(Problem to work on): Please copy exactly the lines from the top of the data through the line containing "z_331] θ kubil", and nothing else.
== Data supplied
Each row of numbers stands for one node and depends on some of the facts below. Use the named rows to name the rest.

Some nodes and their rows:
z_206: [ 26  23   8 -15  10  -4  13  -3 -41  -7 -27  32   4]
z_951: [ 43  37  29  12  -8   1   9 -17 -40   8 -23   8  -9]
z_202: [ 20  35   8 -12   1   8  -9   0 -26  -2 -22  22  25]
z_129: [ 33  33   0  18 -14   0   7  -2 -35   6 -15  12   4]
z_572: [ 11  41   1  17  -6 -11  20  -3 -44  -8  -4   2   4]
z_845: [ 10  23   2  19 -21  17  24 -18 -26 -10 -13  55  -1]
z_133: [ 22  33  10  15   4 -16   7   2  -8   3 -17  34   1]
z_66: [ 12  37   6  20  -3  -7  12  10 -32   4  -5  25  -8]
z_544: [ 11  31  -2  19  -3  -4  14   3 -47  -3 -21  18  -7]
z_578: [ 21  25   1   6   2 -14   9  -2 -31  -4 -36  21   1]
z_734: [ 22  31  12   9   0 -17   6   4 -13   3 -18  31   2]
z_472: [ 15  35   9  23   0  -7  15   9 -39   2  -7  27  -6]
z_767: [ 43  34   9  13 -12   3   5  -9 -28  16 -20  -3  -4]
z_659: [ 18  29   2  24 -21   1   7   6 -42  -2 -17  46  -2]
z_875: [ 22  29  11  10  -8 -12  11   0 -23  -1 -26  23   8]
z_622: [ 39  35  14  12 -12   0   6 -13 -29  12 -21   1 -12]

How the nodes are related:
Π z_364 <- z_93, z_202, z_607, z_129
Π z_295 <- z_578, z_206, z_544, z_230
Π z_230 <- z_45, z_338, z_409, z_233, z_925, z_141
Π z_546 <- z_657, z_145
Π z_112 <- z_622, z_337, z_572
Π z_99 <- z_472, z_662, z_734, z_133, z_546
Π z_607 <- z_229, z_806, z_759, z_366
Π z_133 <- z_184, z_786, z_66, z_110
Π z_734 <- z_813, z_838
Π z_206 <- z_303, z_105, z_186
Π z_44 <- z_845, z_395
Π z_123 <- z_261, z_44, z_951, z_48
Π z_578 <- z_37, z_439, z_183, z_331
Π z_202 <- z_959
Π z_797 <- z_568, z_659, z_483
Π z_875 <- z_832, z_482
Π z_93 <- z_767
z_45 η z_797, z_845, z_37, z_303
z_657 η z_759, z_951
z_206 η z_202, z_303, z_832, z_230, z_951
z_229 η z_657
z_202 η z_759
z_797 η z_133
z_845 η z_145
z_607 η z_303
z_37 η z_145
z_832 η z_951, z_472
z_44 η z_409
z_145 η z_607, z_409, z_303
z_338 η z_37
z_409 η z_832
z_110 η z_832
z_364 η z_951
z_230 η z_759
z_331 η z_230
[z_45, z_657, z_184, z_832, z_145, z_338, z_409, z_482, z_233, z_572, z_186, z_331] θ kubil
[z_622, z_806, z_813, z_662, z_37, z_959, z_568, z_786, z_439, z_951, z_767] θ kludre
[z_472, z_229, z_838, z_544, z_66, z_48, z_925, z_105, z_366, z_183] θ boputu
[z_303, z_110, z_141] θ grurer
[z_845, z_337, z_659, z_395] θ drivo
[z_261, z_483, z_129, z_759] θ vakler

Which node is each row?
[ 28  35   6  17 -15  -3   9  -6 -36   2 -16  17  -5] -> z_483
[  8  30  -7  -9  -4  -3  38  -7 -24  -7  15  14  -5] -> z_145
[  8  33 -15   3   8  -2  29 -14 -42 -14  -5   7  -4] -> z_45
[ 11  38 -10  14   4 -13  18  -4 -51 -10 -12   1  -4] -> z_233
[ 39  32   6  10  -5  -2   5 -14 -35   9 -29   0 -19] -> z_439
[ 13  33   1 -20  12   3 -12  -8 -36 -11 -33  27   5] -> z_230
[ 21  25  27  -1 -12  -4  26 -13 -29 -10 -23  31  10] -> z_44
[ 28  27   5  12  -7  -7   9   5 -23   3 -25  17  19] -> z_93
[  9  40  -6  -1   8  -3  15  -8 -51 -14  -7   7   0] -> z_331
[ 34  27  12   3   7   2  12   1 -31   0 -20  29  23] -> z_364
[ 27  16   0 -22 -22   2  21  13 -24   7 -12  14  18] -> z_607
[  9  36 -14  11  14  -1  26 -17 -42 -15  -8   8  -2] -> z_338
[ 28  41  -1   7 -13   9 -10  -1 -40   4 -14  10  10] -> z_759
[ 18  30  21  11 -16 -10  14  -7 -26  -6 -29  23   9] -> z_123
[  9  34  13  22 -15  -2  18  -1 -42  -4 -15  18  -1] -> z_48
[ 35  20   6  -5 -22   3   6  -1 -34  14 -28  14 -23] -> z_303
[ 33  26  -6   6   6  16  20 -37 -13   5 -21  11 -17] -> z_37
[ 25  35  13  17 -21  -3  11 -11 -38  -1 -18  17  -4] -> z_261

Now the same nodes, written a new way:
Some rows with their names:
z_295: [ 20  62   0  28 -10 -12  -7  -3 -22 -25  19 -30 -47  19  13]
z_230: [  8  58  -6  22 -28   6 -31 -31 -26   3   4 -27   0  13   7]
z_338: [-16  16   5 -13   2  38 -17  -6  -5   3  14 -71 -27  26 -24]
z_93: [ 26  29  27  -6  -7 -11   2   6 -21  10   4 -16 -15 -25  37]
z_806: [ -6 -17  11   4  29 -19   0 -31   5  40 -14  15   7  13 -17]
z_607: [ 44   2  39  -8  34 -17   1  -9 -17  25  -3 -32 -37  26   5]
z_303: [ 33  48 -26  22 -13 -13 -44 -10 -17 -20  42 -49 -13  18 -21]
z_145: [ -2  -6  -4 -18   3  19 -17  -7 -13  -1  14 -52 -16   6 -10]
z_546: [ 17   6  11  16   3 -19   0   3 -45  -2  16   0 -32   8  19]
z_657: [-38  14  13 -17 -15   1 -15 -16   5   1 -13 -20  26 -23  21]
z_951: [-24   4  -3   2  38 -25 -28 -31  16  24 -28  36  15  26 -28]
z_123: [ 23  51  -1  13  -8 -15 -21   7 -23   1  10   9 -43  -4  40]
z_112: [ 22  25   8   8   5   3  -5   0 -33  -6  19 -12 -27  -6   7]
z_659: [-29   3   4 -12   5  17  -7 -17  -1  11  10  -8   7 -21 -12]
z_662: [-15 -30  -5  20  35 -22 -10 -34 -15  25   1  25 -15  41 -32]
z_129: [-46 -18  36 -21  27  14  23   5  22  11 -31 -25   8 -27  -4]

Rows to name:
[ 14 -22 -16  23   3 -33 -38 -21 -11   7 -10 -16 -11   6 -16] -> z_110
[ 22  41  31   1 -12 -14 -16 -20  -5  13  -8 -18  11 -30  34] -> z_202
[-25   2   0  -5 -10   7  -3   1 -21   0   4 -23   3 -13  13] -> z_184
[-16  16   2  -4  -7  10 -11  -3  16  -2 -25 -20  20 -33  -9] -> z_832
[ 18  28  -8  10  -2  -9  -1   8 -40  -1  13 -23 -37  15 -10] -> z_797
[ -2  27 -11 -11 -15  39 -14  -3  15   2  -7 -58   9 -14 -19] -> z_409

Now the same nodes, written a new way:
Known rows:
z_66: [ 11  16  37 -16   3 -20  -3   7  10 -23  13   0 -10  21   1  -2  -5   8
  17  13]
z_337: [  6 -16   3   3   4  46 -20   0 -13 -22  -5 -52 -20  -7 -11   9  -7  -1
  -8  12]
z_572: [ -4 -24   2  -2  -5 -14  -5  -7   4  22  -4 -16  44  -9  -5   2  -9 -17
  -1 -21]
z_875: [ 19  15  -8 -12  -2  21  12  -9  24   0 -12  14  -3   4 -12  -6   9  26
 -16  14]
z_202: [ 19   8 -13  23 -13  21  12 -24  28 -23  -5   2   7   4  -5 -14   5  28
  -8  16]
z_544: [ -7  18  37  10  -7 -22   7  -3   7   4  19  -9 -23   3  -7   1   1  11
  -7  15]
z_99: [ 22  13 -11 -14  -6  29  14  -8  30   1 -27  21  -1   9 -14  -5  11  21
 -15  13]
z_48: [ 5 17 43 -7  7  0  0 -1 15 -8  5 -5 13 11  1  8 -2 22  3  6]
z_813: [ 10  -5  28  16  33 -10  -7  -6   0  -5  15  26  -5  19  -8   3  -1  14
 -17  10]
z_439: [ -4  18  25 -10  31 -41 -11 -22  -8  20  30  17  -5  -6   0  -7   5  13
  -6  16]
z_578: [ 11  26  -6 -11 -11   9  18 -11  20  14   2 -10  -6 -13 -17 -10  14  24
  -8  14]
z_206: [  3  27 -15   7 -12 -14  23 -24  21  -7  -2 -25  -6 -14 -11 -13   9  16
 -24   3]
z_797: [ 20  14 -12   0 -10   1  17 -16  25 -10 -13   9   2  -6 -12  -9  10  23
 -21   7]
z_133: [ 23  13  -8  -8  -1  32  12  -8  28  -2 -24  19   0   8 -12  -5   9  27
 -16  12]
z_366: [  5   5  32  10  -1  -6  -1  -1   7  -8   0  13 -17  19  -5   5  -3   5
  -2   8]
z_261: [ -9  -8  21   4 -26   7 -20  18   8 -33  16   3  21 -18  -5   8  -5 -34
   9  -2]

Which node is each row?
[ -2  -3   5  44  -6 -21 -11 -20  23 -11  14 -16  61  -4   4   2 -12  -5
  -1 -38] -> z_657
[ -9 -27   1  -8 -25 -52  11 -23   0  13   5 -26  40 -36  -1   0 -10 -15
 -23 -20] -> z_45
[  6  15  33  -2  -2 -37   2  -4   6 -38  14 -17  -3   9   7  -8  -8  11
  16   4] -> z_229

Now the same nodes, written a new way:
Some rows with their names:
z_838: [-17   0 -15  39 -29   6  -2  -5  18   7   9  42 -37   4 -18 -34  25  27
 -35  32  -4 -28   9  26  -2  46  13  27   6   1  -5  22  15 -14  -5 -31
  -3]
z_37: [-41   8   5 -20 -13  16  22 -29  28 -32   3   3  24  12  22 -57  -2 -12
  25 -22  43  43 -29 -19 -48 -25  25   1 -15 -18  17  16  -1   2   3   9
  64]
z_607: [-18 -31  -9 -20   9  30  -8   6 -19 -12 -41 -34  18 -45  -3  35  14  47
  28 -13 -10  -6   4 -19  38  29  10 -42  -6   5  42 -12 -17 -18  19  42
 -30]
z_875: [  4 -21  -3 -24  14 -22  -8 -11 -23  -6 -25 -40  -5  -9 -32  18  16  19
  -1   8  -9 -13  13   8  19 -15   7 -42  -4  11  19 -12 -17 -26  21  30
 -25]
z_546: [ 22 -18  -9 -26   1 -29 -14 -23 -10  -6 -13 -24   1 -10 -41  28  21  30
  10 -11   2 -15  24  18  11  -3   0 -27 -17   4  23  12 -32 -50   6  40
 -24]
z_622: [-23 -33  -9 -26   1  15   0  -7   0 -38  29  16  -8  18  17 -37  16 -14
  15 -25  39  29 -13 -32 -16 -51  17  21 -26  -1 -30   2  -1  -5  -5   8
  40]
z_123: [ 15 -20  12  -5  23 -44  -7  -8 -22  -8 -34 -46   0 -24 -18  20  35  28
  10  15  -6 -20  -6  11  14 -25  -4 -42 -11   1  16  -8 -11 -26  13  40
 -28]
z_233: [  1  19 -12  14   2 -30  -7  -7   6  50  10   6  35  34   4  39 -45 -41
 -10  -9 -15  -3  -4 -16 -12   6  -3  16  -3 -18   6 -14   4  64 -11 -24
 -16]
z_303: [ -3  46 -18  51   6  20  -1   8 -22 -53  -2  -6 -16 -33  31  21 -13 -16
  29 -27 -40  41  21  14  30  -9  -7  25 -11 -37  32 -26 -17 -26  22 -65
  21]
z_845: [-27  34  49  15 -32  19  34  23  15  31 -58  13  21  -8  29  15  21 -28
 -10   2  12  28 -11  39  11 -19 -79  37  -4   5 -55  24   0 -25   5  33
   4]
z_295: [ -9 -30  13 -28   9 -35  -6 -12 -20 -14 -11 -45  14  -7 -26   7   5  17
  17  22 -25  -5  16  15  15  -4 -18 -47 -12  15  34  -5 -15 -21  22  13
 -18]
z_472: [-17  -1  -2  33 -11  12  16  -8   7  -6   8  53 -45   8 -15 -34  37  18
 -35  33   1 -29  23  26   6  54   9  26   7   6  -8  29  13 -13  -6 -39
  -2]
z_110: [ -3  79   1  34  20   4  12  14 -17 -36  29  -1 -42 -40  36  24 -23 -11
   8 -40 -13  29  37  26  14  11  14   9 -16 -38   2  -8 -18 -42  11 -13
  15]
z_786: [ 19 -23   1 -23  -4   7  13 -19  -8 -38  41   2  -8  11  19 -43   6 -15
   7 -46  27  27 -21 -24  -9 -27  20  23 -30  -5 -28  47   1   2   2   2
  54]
====
(Written answer):
Each row of numbers stands for one node and depends on some of the facts below. Use the named rows to name the rest.

Some nodes and their rows:
z_206: [ 26  23   8 -15  10  -4  13  -3 -41  -7 -27  32   4]
z_951: [ 43  37  29  12  -8   1   9 -17 -40   8 -23   8  -9]
z_202: [ 20  35   8 -12   1   8  -9   0 -26  -2 -22  22  25]
z_129: [ 33  33   0  18 -14   0   7  -2 -35   6 -15  12   4]
z_572: [ 11  41   1  17  -6 -11  20  -3 -44  -8  -4   2   4]
z_845: [ 10  23   2  19 -21  17  24 -18 -26 -10 -13  55  -1]
z_133: [ 22  33  10  15   4 -16   7   2  -8   3 -17  34   1]
z_66: [ 12  37   6  20  -3  -7  12  10 -32   4  -5  25  -8]
z_544: [ 11  31  -2  19  -3  -4  14   3 -47  -3 -21  18  -7]
z_578: [ 21  25   1   6   2 -14   9  -2 -31  -4 -36  21   1]
z_734: [ 22  31  12   9   0 -17   6   4 -13   3 -18  31   2]
z_472: [ 15  35   9  23   0  -7  15   9 -39   2  -7  27  -6]
z_767: [ 43  34   9  13 -12   3   5  -9 -28  16 -20  -3  -4]
z_659: [ 18  29   2  24 -21   1   7   6 -42  -2 -17  46  -2]
z_875: [ 22  29  11  10  -8 -12  11   0 -23  -1 -26  23   8]
z_622: [ 39  35  14  12 -12   0   6 -13 -29  12 -21   1 -12]

How the nodes are related:
Π z_364 <- z_93, z_202, z_607, z_129
Π z_295 <- z_578, z_206, z_544, z_230
Π z_230 <- z_45, z_338, z_409, z_233, z_925, z_141
Π z_546 <- z_657, z_145
Π z_112 <- z_622, z_337, z_572
Π z_99 <- z_472, z_662, z_734, z_133, z_546
Π z_607 <- z_229, z_806, z_759, z_366
Π z_133 <- z_184, z_786, z_66, z_110
Π z_734 <- z_813, z_838
Π z_206 <- z_303, z_105, z_186
Π z_44 <- z_845, z_395
Π z_123 <- z_261, z_44, z_951, z_48
Π z_578 <- z_37, z_439, z_183, z_331
Π z_202 <- z_959
Π z_797 <- z_568, z_659, z_483
Π z_875 <- z_832, z_482
Π z_93 <- z_767
z_45 η z_797, z_845, z_37, z_303
z_657 η z_759, z_951
z_206 η z_202, z_303, z_832, z_230, z_951
z_229 η z_657
z_202 η z_759
z_797 η z_133
z_845 η z_145
z_607 η z_303
z_37 η z_145
z_832 η z_951, z_472
z_44 η z_409
z_145 η z_607, z_409, z_303
z_338 η z_37
z_409 η z_832
z_110 η z_832
z_364 η z_951
z_230 η z_759
z_331 η z_230
[z_45, z_657, z_184, z_832, z_145, z_338, z_409, z_482, z_233, z_572, z_186, z_331] θ kubil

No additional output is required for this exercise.